--- START ---
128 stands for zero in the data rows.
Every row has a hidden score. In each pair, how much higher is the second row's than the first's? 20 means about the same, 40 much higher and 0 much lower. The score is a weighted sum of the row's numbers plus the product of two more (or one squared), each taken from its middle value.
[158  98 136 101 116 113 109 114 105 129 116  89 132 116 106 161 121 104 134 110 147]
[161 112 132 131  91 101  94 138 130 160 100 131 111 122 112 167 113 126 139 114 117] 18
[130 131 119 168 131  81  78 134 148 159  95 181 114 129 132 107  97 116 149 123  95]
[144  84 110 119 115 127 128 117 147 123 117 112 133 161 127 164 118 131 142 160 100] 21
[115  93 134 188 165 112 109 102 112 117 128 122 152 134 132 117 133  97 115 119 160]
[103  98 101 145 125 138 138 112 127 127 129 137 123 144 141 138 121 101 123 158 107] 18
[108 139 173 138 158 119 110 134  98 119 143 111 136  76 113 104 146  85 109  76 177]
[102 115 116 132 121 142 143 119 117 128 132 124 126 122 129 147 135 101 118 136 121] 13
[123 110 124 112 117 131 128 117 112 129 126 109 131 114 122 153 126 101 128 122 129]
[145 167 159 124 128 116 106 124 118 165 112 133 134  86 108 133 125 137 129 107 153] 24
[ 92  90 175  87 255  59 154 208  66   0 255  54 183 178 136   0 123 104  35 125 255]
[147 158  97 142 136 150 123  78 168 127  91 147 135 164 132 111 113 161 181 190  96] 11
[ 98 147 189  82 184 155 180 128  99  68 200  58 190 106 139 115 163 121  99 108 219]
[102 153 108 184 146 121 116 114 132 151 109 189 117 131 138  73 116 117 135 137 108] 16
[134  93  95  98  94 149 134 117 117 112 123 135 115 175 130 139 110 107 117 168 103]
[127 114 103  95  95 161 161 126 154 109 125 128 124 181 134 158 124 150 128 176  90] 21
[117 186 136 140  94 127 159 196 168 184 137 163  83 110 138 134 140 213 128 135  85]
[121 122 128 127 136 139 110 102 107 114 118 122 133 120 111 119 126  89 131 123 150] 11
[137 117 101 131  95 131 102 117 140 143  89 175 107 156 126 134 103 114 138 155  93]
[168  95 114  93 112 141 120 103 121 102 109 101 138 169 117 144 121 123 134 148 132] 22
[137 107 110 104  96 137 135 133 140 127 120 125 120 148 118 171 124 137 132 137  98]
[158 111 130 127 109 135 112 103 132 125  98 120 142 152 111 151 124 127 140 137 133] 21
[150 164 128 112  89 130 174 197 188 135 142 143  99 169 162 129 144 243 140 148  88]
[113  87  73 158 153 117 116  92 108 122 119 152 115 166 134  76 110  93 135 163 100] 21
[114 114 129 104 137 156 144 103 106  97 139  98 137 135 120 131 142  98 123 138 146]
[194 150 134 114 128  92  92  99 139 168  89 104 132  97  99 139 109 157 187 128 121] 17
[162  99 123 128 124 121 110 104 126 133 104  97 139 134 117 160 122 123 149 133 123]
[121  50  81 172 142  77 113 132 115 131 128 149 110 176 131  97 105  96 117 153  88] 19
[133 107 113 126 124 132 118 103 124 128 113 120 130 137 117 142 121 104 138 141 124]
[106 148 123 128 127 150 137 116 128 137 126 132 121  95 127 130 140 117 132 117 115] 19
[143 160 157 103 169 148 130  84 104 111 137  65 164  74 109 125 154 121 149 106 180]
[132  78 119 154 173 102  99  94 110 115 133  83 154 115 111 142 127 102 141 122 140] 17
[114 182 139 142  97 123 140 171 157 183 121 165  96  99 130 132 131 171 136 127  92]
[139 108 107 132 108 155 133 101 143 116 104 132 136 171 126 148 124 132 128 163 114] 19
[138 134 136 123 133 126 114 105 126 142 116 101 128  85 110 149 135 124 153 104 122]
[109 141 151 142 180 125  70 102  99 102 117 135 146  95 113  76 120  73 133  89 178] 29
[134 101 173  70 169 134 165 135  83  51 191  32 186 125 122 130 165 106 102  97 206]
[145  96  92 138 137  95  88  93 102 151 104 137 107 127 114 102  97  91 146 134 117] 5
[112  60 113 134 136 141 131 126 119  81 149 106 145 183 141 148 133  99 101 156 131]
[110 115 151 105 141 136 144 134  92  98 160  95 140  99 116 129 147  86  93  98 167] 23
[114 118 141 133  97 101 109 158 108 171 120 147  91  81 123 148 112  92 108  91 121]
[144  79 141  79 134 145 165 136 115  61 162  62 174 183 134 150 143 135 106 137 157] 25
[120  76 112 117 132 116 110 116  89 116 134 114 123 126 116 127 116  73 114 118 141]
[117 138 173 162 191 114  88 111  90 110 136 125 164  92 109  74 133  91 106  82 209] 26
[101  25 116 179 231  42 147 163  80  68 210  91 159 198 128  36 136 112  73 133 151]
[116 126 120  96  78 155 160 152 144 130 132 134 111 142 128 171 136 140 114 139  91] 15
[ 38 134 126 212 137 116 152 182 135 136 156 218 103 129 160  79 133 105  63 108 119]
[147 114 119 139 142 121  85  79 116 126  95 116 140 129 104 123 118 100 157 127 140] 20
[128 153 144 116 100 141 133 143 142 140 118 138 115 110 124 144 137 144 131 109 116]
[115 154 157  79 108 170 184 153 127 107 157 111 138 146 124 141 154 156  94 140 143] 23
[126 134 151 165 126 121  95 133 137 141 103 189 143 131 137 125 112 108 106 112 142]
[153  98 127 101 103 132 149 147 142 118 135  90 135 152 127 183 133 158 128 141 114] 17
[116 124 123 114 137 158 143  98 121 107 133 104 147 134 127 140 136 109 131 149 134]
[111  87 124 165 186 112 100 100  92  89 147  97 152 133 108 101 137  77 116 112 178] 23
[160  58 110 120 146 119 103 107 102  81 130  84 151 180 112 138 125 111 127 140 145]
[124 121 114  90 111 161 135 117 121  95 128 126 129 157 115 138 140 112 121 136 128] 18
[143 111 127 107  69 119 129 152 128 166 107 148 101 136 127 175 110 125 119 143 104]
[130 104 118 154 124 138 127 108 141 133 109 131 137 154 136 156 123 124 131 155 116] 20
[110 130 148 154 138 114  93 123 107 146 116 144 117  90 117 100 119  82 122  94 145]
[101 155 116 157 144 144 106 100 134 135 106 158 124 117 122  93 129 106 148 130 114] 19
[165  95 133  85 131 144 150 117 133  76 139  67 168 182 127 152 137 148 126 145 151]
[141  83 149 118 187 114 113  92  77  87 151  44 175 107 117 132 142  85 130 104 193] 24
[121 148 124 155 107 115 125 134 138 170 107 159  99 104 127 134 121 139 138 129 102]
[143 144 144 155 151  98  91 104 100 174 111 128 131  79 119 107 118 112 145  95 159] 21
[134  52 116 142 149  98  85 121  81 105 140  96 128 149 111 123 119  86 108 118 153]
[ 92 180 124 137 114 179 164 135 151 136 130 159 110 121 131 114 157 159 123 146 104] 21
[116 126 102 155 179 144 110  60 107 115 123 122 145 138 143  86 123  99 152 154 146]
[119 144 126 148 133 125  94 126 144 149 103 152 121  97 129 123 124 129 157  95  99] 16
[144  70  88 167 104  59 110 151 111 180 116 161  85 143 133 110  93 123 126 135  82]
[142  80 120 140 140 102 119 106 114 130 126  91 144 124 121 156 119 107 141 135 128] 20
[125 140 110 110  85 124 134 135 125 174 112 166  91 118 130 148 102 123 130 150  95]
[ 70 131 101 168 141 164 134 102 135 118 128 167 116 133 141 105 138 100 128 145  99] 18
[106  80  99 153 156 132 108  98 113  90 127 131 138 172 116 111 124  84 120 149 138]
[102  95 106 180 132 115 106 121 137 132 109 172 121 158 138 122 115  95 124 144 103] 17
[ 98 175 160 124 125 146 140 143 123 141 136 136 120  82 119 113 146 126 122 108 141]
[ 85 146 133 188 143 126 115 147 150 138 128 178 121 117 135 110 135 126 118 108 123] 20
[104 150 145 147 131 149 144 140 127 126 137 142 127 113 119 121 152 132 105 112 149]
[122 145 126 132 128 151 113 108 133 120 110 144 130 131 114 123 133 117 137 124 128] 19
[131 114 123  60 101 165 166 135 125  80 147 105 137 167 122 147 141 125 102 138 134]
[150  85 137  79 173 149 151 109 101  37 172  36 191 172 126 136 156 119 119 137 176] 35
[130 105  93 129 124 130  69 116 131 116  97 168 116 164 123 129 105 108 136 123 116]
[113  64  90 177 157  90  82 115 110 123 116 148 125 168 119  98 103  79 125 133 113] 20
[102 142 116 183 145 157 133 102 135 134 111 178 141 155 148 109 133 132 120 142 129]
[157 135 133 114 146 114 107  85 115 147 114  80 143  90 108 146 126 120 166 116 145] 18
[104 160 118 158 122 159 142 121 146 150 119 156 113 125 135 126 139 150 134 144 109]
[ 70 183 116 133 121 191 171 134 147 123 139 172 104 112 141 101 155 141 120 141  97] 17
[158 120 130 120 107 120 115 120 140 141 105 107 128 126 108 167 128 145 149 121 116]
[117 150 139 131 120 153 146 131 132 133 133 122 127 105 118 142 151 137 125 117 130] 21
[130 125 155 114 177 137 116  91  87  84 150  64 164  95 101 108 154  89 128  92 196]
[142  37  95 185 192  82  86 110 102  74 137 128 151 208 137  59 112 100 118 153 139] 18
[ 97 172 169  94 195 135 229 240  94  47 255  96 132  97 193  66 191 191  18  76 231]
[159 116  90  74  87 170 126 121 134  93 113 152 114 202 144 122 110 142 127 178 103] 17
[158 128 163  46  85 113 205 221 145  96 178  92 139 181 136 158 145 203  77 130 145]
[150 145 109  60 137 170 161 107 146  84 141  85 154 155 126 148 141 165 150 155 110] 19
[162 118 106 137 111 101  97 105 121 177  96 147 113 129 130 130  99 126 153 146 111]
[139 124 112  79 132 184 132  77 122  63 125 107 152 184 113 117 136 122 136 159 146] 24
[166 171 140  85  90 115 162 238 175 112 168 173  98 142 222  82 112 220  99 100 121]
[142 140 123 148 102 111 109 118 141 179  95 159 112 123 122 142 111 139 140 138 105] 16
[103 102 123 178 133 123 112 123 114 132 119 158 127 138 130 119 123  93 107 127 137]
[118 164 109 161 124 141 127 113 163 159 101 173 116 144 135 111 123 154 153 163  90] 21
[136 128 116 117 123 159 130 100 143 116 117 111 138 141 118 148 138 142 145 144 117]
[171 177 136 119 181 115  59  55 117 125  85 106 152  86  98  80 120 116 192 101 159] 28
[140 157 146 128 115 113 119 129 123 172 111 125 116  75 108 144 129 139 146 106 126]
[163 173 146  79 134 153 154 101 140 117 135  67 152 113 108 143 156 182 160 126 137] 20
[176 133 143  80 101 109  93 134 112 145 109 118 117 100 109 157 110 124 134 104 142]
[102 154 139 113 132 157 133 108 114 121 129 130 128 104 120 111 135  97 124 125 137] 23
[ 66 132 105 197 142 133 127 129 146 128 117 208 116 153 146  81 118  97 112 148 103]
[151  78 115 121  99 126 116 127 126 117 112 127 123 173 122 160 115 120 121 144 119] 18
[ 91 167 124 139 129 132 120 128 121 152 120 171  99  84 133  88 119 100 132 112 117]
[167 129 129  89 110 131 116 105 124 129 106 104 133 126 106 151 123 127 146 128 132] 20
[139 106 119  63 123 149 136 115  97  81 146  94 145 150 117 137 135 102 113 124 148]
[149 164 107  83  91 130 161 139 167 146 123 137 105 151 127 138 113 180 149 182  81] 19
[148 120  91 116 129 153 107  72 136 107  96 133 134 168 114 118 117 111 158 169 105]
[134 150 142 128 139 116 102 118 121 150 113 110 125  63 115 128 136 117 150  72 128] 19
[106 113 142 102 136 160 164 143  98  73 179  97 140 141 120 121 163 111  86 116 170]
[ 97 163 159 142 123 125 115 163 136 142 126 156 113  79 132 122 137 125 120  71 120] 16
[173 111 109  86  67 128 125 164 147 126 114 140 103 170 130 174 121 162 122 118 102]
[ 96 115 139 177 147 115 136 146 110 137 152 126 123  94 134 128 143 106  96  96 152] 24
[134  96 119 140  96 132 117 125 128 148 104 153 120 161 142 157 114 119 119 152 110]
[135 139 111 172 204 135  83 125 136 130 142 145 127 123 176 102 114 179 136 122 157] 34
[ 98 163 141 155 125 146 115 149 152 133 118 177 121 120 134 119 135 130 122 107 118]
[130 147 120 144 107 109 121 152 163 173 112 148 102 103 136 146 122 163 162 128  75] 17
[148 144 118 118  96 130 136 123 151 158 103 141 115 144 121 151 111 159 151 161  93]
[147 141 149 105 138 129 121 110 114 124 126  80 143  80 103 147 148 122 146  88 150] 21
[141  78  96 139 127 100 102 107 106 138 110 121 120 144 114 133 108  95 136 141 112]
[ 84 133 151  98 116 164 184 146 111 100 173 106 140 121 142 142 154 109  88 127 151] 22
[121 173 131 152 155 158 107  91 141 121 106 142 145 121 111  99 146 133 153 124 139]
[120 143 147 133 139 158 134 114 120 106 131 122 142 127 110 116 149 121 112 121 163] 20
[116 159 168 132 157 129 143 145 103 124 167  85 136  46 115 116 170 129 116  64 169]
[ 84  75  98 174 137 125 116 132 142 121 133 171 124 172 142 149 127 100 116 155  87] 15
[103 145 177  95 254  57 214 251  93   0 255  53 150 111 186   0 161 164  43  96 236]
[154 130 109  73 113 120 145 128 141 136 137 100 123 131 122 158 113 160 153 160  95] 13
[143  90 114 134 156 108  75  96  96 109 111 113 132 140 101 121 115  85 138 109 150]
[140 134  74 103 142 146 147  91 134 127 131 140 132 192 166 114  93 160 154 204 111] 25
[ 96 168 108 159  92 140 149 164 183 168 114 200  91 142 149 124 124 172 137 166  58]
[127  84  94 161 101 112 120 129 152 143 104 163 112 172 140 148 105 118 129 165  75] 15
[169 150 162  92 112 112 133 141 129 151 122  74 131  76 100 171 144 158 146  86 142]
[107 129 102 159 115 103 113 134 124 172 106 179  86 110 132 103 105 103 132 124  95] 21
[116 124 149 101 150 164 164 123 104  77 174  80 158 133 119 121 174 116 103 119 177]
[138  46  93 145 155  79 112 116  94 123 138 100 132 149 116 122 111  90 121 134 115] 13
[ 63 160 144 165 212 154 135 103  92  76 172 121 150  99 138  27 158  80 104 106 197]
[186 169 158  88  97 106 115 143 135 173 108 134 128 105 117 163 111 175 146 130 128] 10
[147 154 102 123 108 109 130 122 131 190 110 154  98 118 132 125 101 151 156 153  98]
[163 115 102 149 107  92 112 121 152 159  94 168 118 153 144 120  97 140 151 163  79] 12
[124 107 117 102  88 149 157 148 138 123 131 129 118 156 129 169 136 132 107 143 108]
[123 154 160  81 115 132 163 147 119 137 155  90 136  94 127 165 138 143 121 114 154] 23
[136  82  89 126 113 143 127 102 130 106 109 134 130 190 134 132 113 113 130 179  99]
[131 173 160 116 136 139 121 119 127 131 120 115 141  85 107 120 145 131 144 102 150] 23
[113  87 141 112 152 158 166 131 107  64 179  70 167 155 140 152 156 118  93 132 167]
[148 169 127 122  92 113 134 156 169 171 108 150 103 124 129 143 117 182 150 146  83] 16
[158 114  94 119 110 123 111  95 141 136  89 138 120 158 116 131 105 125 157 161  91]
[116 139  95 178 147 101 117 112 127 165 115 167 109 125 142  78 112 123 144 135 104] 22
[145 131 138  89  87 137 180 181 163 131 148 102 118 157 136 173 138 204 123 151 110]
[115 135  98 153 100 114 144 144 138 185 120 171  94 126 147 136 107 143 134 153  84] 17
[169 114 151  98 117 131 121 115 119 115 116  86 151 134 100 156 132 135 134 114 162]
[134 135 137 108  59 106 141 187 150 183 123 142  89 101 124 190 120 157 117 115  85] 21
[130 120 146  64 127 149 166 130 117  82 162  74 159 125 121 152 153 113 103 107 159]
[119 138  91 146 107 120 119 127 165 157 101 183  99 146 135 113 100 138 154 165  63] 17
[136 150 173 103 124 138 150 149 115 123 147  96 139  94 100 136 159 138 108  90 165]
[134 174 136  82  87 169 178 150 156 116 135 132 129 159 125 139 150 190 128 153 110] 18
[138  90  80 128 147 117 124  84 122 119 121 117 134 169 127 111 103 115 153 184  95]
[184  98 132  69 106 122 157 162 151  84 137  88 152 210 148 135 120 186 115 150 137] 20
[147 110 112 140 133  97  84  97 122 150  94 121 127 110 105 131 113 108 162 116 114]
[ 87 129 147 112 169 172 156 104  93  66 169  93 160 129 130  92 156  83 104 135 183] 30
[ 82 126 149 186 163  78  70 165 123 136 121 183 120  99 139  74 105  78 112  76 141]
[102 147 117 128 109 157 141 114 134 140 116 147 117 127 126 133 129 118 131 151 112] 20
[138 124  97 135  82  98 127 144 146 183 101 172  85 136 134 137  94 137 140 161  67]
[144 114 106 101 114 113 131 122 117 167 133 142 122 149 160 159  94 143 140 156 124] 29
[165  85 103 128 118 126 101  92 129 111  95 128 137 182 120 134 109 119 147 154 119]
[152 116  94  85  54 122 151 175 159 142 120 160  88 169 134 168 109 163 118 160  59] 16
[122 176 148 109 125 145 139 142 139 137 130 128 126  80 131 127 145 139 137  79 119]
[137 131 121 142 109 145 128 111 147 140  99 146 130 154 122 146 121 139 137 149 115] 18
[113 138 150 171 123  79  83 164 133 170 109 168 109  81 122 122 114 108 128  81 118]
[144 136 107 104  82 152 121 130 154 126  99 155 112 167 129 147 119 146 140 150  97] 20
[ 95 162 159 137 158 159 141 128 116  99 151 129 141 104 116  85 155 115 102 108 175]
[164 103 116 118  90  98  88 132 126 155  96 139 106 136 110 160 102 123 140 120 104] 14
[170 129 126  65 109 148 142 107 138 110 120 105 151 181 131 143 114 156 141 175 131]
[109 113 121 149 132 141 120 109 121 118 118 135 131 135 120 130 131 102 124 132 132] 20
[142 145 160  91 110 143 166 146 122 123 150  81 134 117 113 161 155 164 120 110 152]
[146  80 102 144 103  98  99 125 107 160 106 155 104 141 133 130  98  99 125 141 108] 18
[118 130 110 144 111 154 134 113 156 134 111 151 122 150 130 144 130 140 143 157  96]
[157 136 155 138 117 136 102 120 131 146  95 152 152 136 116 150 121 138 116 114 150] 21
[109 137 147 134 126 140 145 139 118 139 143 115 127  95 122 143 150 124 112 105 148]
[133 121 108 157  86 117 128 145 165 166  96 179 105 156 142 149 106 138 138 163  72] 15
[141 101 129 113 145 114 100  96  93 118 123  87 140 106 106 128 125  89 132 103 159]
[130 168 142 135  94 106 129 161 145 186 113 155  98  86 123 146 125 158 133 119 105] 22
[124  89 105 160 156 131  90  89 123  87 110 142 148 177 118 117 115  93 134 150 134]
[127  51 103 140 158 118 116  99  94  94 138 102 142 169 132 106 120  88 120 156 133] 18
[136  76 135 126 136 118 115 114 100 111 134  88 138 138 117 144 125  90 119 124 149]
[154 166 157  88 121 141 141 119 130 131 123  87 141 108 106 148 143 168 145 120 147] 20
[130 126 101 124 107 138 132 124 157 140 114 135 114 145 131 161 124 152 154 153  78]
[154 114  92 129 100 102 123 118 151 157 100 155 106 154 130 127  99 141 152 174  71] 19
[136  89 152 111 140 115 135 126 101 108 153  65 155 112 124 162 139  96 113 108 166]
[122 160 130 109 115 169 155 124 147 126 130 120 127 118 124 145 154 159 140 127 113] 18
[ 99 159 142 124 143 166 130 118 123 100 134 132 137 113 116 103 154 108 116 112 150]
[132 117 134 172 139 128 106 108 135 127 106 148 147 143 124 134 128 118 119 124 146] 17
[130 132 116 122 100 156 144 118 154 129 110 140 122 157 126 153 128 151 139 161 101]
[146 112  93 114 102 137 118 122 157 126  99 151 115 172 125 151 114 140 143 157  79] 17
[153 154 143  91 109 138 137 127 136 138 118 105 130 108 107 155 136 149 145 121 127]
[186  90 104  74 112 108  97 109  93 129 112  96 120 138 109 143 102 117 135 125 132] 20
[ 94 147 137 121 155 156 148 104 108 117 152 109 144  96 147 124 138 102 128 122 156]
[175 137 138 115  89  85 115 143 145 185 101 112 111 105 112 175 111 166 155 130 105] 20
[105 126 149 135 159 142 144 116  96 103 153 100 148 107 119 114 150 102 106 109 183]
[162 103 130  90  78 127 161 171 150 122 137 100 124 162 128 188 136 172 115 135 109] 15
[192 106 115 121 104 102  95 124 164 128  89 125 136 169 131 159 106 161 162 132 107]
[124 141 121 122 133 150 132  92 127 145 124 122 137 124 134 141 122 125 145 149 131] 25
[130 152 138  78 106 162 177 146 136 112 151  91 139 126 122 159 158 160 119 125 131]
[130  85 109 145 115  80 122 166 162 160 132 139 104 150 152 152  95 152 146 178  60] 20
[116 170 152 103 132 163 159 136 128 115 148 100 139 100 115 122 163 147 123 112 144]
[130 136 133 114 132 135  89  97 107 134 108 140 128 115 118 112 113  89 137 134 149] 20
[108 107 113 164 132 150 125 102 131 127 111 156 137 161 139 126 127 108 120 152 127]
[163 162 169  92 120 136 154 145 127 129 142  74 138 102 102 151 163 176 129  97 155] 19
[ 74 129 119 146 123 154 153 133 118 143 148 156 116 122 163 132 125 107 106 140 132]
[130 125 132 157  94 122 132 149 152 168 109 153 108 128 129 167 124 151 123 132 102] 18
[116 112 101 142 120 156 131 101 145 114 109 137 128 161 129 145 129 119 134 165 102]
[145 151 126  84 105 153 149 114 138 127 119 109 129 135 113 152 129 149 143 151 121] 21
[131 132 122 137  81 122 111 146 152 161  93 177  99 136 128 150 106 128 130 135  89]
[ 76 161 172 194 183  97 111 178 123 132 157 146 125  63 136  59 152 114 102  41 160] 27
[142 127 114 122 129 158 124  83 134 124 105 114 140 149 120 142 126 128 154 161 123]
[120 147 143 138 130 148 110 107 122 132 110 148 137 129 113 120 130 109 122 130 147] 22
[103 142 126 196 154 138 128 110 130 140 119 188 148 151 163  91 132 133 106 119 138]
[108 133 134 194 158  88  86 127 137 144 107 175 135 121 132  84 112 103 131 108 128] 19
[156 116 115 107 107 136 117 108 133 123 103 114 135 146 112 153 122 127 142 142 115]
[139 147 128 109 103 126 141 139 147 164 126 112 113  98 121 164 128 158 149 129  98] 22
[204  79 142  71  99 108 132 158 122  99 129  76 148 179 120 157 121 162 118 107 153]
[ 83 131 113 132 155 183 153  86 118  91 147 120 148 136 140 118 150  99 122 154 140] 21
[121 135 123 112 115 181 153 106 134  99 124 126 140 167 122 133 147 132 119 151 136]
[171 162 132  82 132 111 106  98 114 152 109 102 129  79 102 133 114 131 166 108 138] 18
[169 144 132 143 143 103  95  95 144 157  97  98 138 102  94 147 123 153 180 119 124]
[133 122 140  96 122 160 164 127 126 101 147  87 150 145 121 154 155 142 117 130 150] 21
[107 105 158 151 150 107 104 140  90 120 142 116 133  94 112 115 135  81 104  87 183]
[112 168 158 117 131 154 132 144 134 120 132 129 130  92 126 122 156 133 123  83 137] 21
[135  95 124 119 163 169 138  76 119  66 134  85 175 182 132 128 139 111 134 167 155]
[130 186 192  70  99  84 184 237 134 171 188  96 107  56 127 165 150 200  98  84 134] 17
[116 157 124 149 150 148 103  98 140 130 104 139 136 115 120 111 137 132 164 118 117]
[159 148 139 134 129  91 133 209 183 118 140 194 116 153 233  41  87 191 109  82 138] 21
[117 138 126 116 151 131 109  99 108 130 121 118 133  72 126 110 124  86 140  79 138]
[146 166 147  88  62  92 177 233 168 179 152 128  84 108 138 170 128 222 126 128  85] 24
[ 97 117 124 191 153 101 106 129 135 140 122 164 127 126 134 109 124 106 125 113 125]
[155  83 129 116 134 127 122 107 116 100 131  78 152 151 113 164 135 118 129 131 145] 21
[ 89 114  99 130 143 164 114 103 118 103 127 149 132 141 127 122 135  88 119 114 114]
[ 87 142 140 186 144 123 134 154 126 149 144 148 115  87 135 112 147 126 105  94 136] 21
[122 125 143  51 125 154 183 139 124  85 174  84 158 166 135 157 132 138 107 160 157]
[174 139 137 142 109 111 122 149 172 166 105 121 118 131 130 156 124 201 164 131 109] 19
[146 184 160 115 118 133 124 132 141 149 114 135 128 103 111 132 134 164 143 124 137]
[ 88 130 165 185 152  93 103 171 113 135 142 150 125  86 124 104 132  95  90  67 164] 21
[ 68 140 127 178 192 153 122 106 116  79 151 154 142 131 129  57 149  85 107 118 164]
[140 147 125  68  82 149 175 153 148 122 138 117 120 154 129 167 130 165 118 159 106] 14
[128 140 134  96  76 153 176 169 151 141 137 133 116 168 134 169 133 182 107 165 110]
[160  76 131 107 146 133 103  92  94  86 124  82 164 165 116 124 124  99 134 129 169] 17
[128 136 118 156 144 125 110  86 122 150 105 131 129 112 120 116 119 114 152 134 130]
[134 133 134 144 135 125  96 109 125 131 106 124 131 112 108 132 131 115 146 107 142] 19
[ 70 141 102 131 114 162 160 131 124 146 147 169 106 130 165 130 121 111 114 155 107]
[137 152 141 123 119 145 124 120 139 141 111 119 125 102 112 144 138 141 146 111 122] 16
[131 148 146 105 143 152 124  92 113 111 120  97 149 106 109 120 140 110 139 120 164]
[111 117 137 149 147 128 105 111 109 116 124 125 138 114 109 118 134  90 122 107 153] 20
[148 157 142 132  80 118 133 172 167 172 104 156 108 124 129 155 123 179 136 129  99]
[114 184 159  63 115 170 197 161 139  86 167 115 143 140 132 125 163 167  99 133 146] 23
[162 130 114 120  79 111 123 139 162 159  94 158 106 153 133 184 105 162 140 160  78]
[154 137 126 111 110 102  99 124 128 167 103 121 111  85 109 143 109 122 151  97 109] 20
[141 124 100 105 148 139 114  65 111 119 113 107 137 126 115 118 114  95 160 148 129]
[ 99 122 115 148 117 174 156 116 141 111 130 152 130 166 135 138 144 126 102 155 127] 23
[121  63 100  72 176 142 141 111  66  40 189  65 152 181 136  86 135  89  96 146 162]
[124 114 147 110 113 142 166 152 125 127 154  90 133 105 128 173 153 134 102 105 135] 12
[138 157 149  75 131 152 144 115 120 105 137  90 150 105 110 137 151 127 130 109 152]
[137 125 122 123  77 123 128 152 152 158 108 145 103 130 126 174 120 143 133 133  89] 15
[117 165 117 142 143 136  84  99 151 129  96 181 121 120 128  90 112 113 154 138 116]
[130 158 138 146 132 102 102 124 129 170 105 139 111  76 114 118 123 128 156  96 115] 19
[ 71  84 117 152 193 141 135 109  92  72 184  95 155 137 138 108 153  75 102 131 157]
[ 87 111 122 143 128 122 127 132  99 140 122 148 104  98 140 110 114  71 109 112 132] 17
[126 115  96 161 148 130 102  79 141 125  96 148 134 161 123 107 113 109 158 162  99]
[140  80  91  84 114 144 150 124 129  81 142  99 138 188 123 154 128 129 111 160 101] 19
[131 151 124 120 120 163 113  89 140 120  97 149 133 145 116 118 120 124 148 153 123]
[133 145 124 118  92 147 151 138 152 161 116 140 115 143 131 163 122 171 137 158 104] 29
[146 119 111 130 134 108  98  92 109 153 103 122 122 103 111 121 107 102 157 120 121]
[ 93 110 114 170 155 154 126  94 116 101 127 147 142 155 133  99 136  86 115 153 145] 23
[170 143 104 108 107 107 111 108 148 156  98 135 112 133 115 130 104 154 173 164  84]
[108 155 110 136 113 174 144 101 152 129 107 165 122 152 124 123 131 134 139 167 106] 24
--- END ---
# Task details:
Take the lines above from the one containing "[ 97 172 169" down to the one containing "[149 164 107", and transcribe them exactly, both ends included.

# Solved exercise:
[ 97 172 169  94 195 135 229 240  94  47 255  96 132  97 193  66 191 191  18  76 231]
[159 116  90  74  87 170 126 121 134  93 113 152 114 202 144 122 110 142 127 178 103] 17
[158 128 163  46  85 113 205 221 145  96 178  92 139 181 136 158 145 203  77 130 145]
[150 145 109  60 137 170 161 107 146  84 141  85 154 155 126 148 141 165 150 155 110] 19
[162 118 106 137 111 101  97 105 121 177  96 147 113 129 130 130  99 126 153 146 111]
[139 124 112  79 132 184 132  77 122  63 125 107 152 184 113 117 136 122 136 159 146] 24
[166 171 140  85  90 115 162 238 175 112 168 173  98 142 222  82 112 220  99 100 121]
[142 140 123 148 102 111 109 118 141 179  95 159 112 123 122 142 111 139 140 138 105] 16
[103 102 123 178 133 123 112 123 114 132 119 158 127 138 130 119 123  93 107 127 137]
[118 164 109 161 124 141 127 113 163 159 101 173 116 144 135 111 123 154 153 163  90] 21
[136 128 116 117 123 159 130 100 143 116 117 111 138 141 118 148 138 142 145 144 117]
[171 177 136 119 181 115  59  55 117 125  85 106 152  86  98  80 120 116 192 101 159] 28
[140 157 146 128 115 113 119 129 123 172 111 125 116  75 108 144 129 139 146 106 126]
[163 173 146  79 134 153 154 101 140 117 135  67 152 113 108 143 156 182 160 126 137] 20
[176 133 143  80 101 109  93 134 112 145 109 118 117 100 109 157 110 124 134 104 142]
[102 154 139 113 132 157 133 108 114 121 129 130 128 104 120 111 135  97 124 125 137] 23
[ 66 132 105 197 142 133 127 129 146 128 117 208 116 153 146  81 118  97 112 148 103]
[151  78 115 121  99 126 116 127 126 117 112 127 123 173 122 160 115 120 121 144 119] 18
[ 91 167 124 139 129 132 120 128 121 152 120 171  99  84 133  88 119 100 132 112 117]
[167 129 129  89 110 131 116 105 124 129 106 104 133 126 106 151 123 127 146 128 132] 20
[139 106 119  63 123 149 136 115  97  81 146  94 145 150 117 137 135 102 113 124 148]
[149 164 107  83  91 130 161 139 167 146 123 137 105 151 127 138 113 180 149 182  81] 19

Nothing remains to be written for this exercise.